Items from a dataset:
· · · · · · ·
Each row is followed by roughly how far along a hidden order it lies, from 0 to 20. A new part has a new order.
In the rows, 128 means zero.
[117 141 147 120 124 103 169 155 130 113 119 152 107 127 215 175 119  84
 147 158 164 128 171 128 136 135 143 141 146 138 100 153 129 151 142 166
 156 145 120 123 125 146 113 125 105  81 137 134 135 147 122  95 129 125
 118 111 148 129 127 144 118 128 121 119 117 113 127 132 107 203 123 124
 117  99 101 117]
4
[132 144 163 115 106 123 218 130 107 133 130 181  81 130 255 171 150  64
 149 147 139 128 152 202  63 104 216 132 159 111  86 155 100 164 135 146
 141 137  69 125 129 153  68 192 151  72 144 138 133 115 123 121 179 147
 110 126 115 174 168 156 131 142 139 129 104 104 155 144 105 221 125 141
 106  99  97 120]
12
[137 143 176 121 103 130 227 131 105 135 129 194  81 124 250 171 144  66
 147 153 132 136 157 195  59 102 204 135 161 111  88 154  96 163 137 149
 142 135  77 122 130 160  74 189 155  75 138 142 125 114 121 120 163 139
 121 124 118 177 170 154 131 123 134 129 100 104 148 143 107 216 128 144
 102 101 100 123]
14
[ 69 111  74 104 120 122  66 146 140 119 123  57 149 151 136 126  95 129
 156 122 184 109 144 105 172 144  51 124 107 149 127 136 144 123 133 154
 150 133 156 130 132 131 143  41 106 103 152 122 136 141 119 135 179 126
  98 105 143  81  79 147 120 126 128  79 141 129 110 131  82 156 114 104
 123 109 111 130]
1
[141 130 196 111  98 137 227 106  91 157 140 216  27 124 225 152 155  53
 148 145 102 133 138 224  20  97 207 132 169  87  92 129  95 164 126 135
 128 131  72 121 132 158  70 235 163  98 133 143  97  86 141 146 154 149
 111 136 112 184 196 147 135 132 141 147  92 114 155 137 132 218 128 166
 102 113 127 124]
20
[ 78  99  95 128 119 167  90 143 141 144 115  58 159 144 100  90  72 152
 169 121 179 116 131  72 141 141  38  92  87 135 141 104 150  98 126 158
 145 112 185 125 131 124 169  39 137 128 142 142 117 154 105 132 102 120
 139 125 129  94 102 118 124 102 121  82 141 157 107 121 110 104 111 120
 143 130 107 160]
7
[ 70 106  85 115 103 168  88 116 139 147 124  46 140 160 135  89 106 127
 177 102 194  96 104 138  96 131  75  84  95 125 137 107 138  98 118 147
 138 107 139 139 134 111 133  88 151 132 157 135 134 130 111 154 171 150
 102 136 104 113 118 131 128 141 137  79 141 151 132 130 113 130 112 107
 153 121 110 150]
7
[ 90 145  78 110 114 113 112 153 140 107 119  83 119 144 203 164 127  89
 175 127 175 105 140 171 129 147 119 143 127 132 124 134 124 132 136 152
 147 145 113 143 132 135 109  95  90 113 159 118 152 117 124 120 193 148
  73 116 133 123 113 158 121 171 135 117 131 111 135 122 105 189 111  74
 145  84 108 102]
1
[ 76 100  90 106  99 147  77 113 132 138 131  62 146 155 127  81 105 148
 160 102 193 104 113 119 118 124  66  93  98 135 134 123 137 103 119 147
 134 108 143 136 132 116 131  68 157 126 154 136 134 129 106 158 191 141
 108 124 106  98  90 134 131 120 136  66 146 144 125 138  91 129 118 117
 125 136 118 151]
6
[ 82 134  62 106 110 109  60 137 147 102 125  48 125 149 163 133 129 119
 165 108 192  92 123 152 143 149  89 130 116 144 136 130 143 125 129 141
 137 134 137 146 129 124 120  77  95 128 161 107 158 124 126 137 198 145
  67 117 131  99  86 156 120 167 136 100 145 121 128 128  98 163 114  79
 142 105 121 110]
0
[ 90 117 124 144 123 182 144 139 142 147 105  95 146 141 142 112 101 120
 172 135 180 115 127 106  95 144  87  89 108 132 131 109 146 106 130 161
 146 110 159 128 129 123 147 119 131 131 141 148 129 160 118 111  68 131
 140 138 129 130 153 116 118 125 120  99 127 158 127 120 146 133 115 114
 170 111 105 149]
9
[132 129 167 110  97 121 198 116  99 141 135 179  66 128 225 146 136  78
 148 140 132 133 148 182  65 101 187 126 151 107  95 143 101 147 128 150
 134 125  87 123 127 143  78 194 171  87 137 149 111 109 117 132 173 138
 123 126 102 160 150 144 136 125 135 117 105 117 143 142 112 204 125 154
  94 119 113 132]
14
· · · · · · ·
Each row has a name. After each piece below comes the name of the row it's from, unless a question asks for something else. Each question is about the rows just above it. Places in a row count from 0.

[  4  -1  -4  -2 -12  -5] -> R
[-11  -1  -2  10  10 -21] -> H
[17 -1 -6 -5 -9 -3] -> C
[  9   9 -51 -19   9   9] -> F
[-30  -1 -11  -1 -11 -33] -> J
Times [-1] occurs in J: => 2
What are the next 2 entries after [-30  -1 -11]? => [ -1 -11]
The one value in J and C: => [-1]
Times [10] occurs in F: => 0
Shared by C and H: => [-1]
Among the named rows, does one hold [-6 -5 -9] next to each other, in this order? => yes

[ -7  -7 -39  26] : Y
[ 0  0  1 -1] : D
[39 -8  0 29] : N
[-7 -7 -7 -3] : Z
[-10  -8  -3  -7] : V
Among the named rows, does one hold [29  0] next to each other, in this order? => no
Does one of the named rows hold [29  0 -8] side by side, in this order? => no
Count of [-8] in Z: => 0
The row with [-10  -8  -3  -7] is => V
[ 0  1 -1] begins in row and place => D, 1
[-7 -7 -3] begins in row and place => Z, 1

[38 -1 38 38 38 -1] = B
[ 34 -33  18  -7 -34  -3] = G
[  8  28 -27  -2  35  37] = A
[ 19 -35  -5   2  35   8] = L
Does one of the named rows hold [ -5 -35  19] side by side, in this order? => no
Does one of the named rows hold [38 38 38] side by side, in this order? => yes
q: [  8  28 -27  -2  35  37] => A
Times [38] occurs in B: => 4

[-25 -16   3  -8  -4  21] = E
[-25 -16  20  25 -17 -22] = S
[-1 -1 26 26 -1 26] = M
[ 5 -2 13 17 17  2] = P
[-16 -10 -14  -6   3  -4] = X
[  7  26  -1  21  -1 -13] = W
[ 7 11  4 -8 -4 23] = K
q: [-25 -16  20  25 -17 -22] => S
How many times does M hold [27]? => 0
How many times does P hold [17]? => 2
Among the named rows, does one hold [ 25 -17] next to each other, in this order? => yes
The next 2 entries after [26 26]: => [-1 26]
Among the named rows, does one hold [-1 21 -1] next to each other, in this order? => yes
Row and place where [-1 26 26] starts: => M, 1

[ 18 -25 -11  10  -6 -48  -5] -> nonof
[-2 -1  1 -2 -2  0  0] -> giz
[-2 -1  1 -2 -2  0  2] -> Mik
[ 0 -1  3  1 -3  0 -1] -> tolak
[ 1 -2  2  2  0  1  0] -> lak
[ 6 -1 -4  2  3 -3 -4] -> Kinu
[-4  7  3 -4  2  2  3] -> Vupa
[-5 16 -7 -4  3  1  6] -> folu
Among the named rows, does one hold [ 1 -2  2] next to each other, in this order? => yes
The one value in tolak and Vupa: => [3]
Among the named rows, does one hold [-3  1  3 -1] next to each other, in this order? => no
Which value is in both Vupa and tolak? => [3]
· · · · · · ·
Task objective: Among the records, find every line with the word "Vupa" and copy it.

Solution to the exercise:
[-4  7  3 -4  2  2  3] -> Vupa
The one value in tolak and Vupa: => [3]
Which value is in both Vupa and tolak? => [3]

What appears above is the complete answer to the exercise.